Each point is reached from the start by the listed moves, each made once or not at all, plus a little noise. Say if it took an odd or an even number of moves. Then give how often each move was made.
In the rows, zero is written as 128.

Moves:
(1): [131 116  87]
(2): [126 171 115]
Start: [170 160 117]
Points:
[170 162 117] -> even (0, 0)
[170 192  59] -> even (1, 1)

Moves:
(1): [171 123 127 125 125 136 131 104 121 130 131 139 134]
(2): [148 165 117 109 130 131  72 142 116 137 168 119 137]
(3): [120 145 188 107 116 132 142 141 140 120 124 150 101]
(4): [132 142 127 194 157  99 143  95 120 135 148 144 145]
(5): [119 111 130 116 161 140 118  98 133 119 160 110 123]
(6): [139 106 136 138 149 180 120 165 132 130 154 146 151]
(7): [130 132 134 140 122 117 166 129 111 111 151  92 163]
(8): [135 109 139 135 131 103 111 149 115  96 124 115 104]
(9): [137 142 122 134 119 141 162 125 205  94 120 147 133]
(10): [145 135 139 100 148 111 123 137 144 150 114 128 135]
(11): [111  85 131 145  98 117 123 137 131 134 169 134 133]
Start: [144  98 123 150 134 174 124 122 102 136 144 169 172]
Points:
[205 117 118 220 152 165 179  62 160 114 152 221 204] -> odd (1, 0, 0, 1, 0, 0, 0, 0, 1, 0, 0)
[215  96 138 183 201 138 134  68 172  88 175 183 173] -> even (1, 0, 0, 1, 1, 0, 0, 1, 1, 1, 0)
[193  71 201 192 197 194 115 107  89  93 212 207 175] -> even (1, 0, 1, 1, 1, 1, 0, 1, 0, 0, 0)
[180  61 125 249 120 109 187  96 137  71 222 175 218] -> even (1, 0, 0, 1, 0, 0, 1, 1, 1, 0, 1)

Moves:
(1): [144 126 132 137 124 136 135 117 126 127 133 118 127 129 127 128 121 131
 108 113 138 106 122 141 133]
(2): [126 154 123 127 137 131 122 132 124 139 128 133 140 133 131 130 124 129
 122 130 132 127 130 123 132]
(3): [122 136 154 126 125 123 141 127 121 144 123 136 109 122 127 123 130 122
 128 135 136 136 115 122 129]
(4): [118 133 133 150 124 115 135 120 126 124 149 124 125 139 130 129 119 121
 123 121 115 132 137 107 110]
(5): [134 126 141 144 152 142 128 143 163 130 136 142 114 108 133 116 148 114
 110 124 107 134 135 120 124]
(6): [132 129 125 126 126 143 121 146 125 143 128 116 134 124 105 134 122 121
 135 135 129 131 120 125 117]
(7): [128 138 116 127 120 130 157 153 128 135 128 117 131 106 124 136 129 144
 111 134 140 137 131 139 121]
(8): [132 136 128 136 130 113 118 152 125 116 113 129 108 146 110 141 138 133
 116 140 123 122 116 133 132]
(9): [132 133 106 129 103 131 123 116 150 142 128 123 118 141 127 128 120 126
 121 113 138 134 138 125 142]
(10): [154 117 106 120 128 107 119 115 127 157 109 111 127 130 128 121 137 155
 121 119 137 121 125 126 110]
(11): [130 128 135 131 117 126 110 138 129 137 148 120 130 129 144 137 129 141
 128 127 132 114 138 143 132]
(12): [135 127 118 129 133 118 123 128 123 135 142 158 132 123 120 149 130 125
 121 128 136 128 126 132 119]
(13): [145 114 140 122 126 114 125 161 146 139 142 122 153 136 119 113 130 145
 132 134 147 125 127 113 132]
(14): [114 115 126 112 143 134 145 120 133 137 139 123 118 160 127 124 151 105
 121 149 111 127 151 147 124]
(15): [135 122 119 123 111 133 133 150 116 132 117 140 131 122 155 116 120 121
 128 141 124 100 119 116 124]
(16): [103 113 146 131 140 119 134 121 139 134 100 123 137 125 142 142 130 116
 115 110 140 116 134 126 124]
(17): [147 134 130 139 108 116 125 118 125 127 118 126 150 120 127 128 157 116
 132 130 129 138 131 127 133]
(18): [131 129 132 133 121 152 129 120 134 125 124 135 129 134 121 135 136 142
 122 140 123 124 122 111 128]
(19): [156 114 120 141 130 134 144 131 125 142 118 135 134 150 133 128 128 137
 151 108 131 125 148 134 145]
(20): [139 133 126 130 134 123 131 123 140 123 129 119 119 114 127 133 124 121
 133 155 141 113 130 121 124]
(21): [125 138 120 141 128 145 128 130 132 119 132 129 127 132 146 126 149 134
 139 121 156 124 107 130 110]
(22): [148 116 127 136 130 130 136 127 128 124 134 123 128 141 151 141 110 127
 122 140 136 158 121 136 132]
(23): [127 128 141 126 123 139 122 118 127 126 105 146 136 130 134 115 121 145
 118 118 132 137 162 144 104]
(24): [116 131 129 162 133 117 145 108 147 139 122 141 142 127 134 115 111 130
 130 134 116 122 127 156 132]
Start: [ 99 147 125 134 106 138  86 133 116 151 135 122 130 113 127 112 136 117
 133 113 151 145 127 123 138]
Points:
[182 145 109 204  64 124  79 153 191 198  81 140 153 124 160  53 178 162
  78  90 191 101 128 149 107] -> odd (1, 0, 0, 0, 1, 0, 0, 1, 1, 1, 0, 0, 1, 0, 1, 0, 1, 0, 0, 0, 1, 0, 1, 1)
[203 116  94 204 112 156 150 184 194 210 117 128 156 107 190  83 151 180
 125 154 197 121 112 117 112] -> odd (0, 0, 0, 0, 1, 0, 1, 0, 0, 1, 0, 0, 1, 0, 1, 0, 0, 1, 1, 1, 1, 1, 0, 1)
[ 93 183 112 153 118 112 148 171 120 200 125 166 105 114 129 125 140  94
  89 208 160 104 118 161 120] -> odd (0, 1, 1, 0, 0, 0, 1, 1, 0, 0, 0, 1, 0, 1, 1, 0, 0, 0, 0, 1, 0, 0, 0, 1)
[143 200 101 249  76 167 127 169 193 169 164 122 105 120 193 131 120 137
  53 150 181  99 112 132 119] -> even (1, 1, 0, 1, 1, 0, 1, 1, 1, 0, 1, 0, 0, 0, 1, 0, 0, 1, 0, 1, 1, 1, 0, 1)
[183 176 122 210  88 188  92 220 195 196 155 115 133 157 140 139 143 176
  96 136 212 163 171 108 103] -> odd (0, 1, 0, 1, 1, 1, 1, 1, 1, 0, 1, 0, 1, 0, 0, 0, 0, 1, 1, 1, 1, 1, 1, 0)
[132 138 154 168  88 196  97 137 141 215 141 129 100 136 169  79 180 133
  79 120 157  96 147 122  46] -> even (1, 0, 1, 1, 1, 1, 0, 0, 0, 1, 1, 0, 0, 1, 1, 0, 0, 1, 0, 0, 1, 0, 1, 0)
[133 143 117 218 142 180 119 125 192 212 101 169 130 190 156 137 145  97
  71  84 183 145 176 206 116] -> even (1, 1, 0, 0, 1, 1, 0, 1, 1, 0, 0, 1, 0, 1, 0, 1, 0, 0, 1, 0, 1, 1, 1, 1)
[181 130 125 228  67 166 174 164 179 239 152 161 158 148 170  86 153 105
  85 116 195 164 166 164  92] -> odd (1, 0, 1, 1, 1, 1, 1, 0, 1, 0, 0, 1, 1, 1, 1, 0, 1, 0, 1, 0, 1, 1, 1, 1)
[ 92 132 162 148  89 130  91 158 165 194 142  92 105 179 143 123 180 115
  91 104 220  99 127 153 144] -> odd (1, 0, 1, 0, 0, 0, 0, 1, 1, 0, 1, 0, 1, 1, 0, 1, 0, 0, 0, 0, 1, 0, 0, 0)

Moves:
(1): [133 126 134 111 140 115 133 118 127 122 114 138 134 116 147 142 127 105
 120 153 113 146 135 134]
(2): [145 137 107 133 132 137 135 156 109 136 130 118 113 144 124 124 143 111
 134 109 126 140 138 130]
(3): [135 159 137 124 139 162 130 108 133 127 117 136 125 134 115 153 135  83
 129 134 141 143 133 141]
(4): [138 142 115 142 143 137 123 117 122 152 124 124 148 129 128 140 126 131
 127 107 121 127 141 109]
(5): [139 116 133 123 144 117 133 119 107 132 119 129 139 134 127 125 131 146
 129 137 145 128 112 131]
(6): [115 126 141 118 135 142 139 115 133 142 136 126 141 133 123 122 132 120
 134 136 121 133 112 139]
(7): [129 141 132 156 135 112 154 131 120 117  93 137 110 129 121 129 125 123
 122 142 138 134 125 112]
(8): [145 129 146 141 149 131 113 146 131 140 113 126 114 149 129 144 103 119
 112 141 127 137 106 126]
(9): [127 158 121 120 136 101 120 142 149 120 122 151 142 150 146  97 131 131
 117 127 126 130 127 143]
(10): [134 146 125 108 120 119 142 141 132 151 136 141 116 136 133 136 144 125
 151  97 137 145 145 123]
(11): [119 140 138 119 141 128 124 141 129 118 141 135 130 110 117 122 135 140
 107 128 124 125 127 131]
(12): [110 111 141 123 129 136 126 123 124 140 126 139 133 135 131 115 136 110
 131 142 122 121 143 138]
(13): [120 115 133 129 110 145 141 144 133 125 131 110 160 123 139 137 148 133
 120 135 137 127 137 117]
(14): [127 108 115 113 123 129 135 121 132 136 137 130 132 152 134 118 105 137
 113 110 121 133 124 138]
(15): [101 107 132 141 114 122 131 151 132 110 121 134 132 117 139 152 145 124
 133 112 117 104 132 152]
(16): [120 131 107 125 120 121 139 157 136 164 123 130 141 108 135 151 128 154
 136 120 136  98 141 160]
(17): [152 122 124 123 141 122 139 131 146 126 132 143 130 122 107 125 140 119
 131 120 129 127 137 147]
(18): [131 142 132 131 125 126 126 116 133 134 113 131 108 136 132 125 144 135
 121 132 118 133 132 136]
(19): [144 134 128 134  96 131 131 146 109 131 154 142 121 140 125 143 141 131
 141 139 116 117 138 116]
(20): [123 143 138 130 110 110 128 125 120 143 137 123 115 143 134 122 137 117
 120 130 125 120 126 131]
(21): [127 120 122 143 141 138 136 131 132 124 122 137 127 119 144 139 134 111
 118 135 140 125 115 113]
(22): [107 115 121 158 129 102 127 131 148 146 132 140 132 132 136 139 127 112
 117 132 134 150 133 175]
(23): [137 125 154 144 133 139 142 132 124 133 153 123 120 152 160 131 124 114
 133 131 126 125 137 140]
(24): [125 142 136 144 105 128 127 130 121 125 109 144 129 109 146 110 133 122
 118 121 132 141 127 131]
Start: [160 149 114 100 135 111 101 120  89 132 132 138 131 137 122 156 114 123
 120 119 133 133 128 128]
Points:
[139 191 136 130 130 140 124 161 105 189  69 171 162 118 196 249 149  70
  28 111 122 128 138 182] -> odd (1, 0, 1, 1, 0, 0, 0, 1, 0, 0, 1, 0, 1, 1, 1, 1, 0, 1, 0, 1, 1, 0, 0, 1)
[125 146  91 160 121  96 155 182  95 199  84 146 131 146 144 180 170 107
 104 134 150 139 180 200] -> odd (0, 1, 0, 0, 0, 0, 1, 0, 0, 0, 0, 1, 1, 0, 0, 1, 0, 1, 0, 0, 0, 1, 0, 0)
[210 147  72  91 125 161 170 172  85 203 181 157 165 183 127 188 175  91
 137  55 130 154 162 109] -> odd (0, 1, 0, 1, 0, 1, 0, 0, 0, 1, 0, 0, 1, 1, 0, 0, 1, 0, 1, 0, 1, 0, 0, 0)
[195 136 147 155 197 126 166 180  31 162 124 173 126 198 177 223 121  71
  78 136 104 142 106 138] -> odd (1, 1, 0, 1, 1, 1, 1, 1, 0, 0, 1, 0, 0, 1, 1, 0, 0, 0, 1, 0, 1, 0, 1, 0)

What you are asked to do ▸ Reproduce exactly, and only, the lines from the start of the entries through the one that contains "(1): [171 123".

Reply to the exercise ▸
Each point is reached from the start by the listed moves, each made once or not at all, plus a little noise. Say if it took an odd or an even number of moves. Then give how often each move was made.
In the rows, zero is written as 128.

Moves:
(1): [131 116  87]
(2): [126 171 115]
Start: [170 160 117]
Points:
[170 162 117] -> even (0, 0)
[170 192  59] -> even (1, 1)

Moves:
(1): [171 123 127 125 125 136 131 104 121 130 131 139 134]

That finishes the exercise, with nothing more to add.